■ Task details ■
Your answer must consist solely of the line containing "0.6,-8.9,-5.9,-9.6" and all subsequent lines through the end of the entries, reproduced exactly.

(Records from a collection)
⟨
Each row is a point. Each copy is the shape, with its points in the same order, turned, moved and blurred by noise. Is it also mirrored, or only turned?

Shape:
3.1,-0.7
3.6,2.6
-1.6,1.5
-11.8,-0.7
-5.1,3.4
-0.4,-1.4
1.6,0.2
Copy 1 (7 x 2):
-4.7,-3.5
-7.1,0.3
-0.5,0.8
8.8,2.2
2.3,3.8
-1.8,-2.0
-3.4,-1.4
Copy 1 is: mirrored
Copy 2, 7 rows:
0.6,-2.5
-2.7,-2.8
-0.3,1.6
3.1,10.4
-1.9,5.8
2.6,0.3
1.1,-2.1
Copy 2 is: mirrored
Copy 3:
2.7,0.2
3.1,4.0
-2.1,2.7
-12.1,0.2
-5.8,4.3
-0.6,0.0
0.4,1.1
Copy 3 is: only turned
Copy 4 (7 x 2):
1.1,1.0
-0.5,4.0
-3.5,-0.6
-9.8,-8.7
-7.8,-1.5
-0.9,-1.7
-0.6,0.7
Copy 4 is: only turned

Shape (6 x 3):
4.7,4.9,-2.6
4.2,-2.9,1.7
4.3,0.3,-4.2
-7.7,-5.3,3.5
0.6,3.5,-0.5
-3.0,5.0,-2.3
Copy 1, 6 rows:
-1.2,7.7,-2.4
-3.8,-0.6,-3.4
1.4,3.6,-4.4
-0.5,-6.6,7.1
-1.5,4.5,1.2
1.5,5.7,4.6
Copy 1 is: mirrored
Copy 2 (6 x 3):
8.7,-1.1,-1.0
2.0,-5.5,3.0
5.7,-4.4,-2.8
-8.2,0.9,0.7
4.1,1.0,-0.2
3.6,4.1,-3.0
Copy 2 is: only turned

Shape (8 x 4):
-2.4,0.1,-4.8,-5.7
6.1,3.0,1.1,-0.4
5.0,3.4,-1.9,4.3
4.3,0.8,0.6,4.2
5.5,3.1,2.9,-2.6
0.1,2.5,3.4,2.5
-1.8,3.6,-1.3,-0.9
-10.8,-7.7,-2.9,-3.9
Copy 1:
1.2,0.4,-6.0,-2.6
2.9,3.9,2.7,3.8
0.0,0.7,1.9,7.1
1.8,-1.1,3.9,5.2
3.2,5.5,3.6,1.4
-1.2,-0.1,5.0,0.6
-2.3,1.0,-1.0,-0.3
0.6,-8.9,-5.9,-9.6
Copy 1 is: only turned
Copy 2, 8 rows:
-7.2,-1.8,-5.0,-2.8
1.2,5.5,-2.2,-2.0
3.1,2.5,1.8,-5.0
2.8,2.1,1.8,-0.7
-0.2,6.8,-3.1,-0.3
-1.9,4.3,3.2,0.1
-5.5,2.2,0.2,-3.0
-12.0,-9.5,-2.1,3.3
Copy 2 is: mirrored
⟩
■ Output for this task ■
0.6,-8.9,-5.9,-9.6
Copy 1 is: only turned
Copy 2, 8 rows:
-7.2,-1.8,-5.0,-2.8
1.2,5.5,-2.2,-2.0
3.1,2.5,1.8,-5.0
2.8,2.1,1.8,-0.7
-0.2,6.8,-3.1,-0.3
-1.9,4.3,3.2,0.1
-5.5,2.2,0.2,-3.0
-12.0,-9.5,-2.1,3.3
Copy 2 is: mirrored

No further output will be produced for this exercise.